■ Work item
Look below for the line containing "-24 -17 -11"; from there through the line containing "-27 -10 -30", both lines included, please set down each line exactly and nothing else.

(Saved entries)
* * *
Rows are one point carried round by a steady rotation, each followed by how many ticks it has turned.
The counts run from 0 to 660.
[-10  25  46  -9 -12  15   2  -6  -9  43 -12  28  13  12  16 -12  23  18
  10 -12 -20   4   4 -22 -13  13  24   2 -12   5  -3  16  10] | 438
[-17  20  26 -20 -11  16   0  -3  12  35  10  -8  23  16  41  25  -5  11
  -8   1 -26 -20  11  -7 -25   6  21  24 -14  10  13  25  14] | 575
[  2  19  42 -26   6   3 -14  10   1  17  11  12  18   4  12   2  10  14
   9  -7 -30 -35 -20   2   8  40   8  -6  14 -37  10  16  10] | 351
[  1   9   6 -32   9  40   1 -23  15  31  12 -16  29   5  14   5   5  16
  21   2 -21 -12 -13 -29 -33  -3  17 -18  18   1  -2 -15  10] | 453
[  0  28  25 -22  -4  18  15 -15  -7  27 -10  12   6  11  20  42  15 -13
  27  -1 -25 -14   9 -12 -18   5  36   1   9  -1  -6 -21 -17] | 315
[ -9  16  25 -37 -11  19   2  33  20  30  -6  -5  14   5  13 -10   1  -3
  12 -26 -27  -7   7 -11 -12   8  42  -5 -18   9   9 -16  27] | 73
[ -8  19  48   2  13  19 -16 -17   3  30  -3  41   4   7  11   8   7   3
  27  -4 -27   2   2 -11  -2  -1  28 -12 -24  23   2  -1  17] | 124
[-17  16  39 -27   6  38   2  10  17  11  27  -2  23   9  29   8   2  -8
 -20   6 -18 -36 -17 -20 -16  14   0   8  12  -7  10   0  11] | 398
[  8  22  33 -38  16  27 -16 -19   4   5 -18   7  24   8   2   8  16   9
  19  21 -30 -20   8  -5  14   6  16   6  27  -9  -1   0  33] | 193
[ -3  24  19 -21  14  49  12 -15  32  40  -2 -12  24  14   6  -1 -18  -4
   4  10  -8 -24 -15 -14  -6  15   3  27   9   0  15   9  14] | 242
[ -3   8  24 -39   5  32   0 -18  27   9 -15  -8  24  -5  29  29  -3 -15
  16 -11 -35 -22   6  -7  -6 -11  14  -3  13 -17   9 -11  -8] | 185
[-14   7  59 -21  -7  16  -2 -15  -9  33   2  20  26  13  14 -15   6   0
  13  -8 -24  -5 -17 -22   8  18  16 -13  -2 -12 -13  20   0] | 618
[  3  25  48 -19  16  41  -2  13   4   8 -14  37  11  -5  -1   0  14  18
  17   6  -8 -31  -4  -4  -4  24  -2 -12  11 -25   6  10  16] | 37
[-19  15  42 -21   9  38   2  11  16  15  27   3  13   7  21  14  -4  -7
 -21  11 -17 -38 -12 -22 -19  15   4   6  15  -1   4  -8  16] | 399
[  0  22  43 -25   2  24 -10   5  16  41  -1  -3 -17   0  12   4 -18  11
 -17   9  -1 -35  -6 -10 -14  14  11  -3  14 -27  -8  14  29] | 222
[  6  19  21 -18  10  53  -7   1  34  10   0  -5   5 -14  13  12  -9  14
  24  -3 -10 -43  -2   6 -25  -2   3  -1  10 -17  17 -16  11] | 31
[-13  22  44 -26  19  27  -2   3  -2  18   7   5  -2  -3  15  13 -11  -1
 -16  30   4 -39  -2 -21 -15   7  25  -5  16  -3  -9 -12  26] | 402
[-28  32  27 -20  24  16  20   0  -4  44 -10   0  17   1  -2 -24  -4   2
  12  -5 -12 -38  -7 -15  -5   6  28 -11   2  -7  17 -18   6] | 427
[ -9   5  29 -16  21  36 -27   3   0  36  21   2  -4  -6   3  12 -11  28
  16 -17 -13  -1   1 -31 -10  10  25 -20   4   9 -21  -9  33] | 277
[  3  19  15 -38  17  32  -2  -1   7  33   1 -28  30 -15  15   0  -6  23
   3   9 -18 -23  -8 -19 -27   4  15 -15   6   3 -17  -8  23] | 586
[ -3  -9  34 -28  20  29 -25  22  29  22  -8  19  20 -14   5  30 -22   2
   7 -29 -19  -9   4 -17  -1  22  18  -1  -3   0  -3  -8  14] | 543
[-12  28  41   0  -8  19  -4 -11   2  28  35   2  -1  19  35  21   7 -14
   4 -10 -39 -18 -14 -12  -5   8  26   8   3  12   2 -13  -6] | 132
[ -6  30  24   7 -10  35 -11  -5   3  42  17 -17  -5   7  16  16 -21  12
  26 -17  -3 -24 -17 -11   0  13  39  33  -4   2   1  -8   1] | 288
[-17  17  35 -14   3  27   4   1  14  22  38   0  11  27  32   8   6  -4
  -4   0 -20 -15 -20 -35 -18  16  24  11   8   8  19  -8   3] | 265
[-10  17  35 -18   7  27  -2   9  18  42   4   8  -9  26 -13   1 -16  -5
  -4   5 -23 -15   5 -13   7  24  21   8  14  12   3  -7  46] | 66
[ -6  43  17 -18  21  27  -9  -6  10  27 -29  18  23  -1   4  15  24   1
  -2 -14 -32 -33   6  -7   2   7   2  30  12  -9  11  -7   8] | 370
[ 18  26  26  -6   9  38  -5 -13  21  22  -2 -14   8 -25  19   8  -7  21
  32  -7 -21 -41 -14  15 -13  16   9 -18   8 -14   5 -18  -3] | 164
[-16  17  38 -20  10  21 -41   0   7  22 -18  11  18  -9  12  -2 -10  16
   9 -12   7 -15  -2 -30   3  -7  38  29 -13   4  -2   6  21] | 414
[-18  22  27 -27  20  17   5  -9  -9  25  23   1  -3  18  17  17  -4   3
  10  28   4 -27 -10 -30 -24  -1  42  -6  13  -1   8 -10  18] | 269
[  7  12  38 -29  -6  10  14  11  19  34 -36  23  15   2   2   1  -2   0
   9  17 -16 -30  11   6 -16  16  32  -5   1  13  -2 -19  31] | 382
[ -8  19  35 -19   5  23   1   5  13  44  -2  10 -14  24 -10   3 -16  -7
   0  10 -17 -19   9  -9   6  16  30   8   7  11  -4  -7  51] | 67
[  0 -11  31 -48  14  16 -20  25  26  21 -16  13  32 -11   3  19 -16  -3
  12 -20 -17 -12  -7 -19  -5  15  23 -12  -4 -14  -7  -3  13] | 541
[  5  29  25 -14   4  32   9   3   1  21  -5  -8  19 -18  16  14  -1  19
  35 -11 -21 -45  -4  17 -10  20  18 -10   8 -13   5 -25 -10] | 162
[ -4   4  29 -41  12  29  -4   1  40  15 -14  -6  17  -2  30  18 -13  -9
  10 -25 -14  -1   3 -24  -5  -4  28  10   6 -18  19  -3  -6] | 52
[  4  27  31 -14  21  44 -15   5  27  11  -7  22   0 -11  -1  -4  14   6
  12  -6  -8 -44 -16 -10 -17  -2  -3  -6  11 -25  11 -16  16] | 34
[ -9  18  51   4  35  45  -2 -23  10  26  13  11   9 -14  18  -8  -8  15
  13  -7 -16 -17 -12 -16  -2  11   6 -25   6   2   3 -15   0] | 611
[ 20  11  12 -23 -11  17 -10  -7  33  45   5  -2   0  24  -7   6  -7   0
  21   7 -34 -33 -18   7 -14  20  11   4  14 -10   4  -1  36] | 510
[  0  21  25 -14  14  37 -29   2  16  39 -10   7   7 -16  10  17   0   0
   5 -26   0  -4 -14 -37 -21  -8  22  11 -22   4 -24  -2   8] | 100
[ -3  26  28 -11  -1  29  -8  22  28  24   7   0  -6  -2  27   8   0  18
  10 -22 -22  -5  16  -9 -19   8  34   8 -11  22  18 -21  25] | 76
[ -5  12  22   3 -29  32 -27  -5   3  39  13  -3   2   3  10  32 -20  11
  26 -16 -22 -39  -5   8  -8   8  21  26  -2   2 -13  -3  11] | 154
[ -2  15  31 -15   3  34 -16  17  14  -1  18  -2   9 -11  26  19   2   4
  26 -31 -35 -35  -4   7  -1  10  17 -10  -1  -9  14 -29   1] | 342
* * *
■ Finished task
  26 -17  -3 -24 -17 -11   0  13  39  33  -4   2   1  -8   1] | 288
[-17  17  35 -14   3  27   4   1  14  22  38   0  11  27  32   8   6  -4
  -4   0 -20 -15 -20 -35 -18  16  24  11   8   8  19  -8   3] | 265
[-10  17  35 -18   7  27  -2   9  18  42   4   8  -9  26 -13   1 -16  -5
  -4   5 -23 -15   5 -13   7  24  21   8  14  12   3  -7  46] | 66
[ -6  43  17 -18  21  27  -9  -6  10  27 -29  18  23  -1   4  15  24   1
  -2 -14 -32 -33   6  -7   2   7   2  30  12  -9  11  -7   8] | 370
[ 18  26  26  -6   9  38  -5 -13  21  22  -2 -14   8 -25  19   8  -7  21
  32  -7 -21 -41 -14  15 -13  16   9 -18   8 -14   5 -18  -3] | 164
[-16  17  38 -20  10  21 -41   0   7  22 -18  11  18  -9  12  -2 -10  16
   9 -12   7 -15  -2 -30   3  -7  38  29 -13   4  -2   6  21] | 414
[-18  22  27 -27  20  17   5  -9  -9  25  23   1  -3  18  17  17  -4   3
  10  28   4 -27 -10 -30 -24  -1  42  -6  13  -1   8 -10  18] | 269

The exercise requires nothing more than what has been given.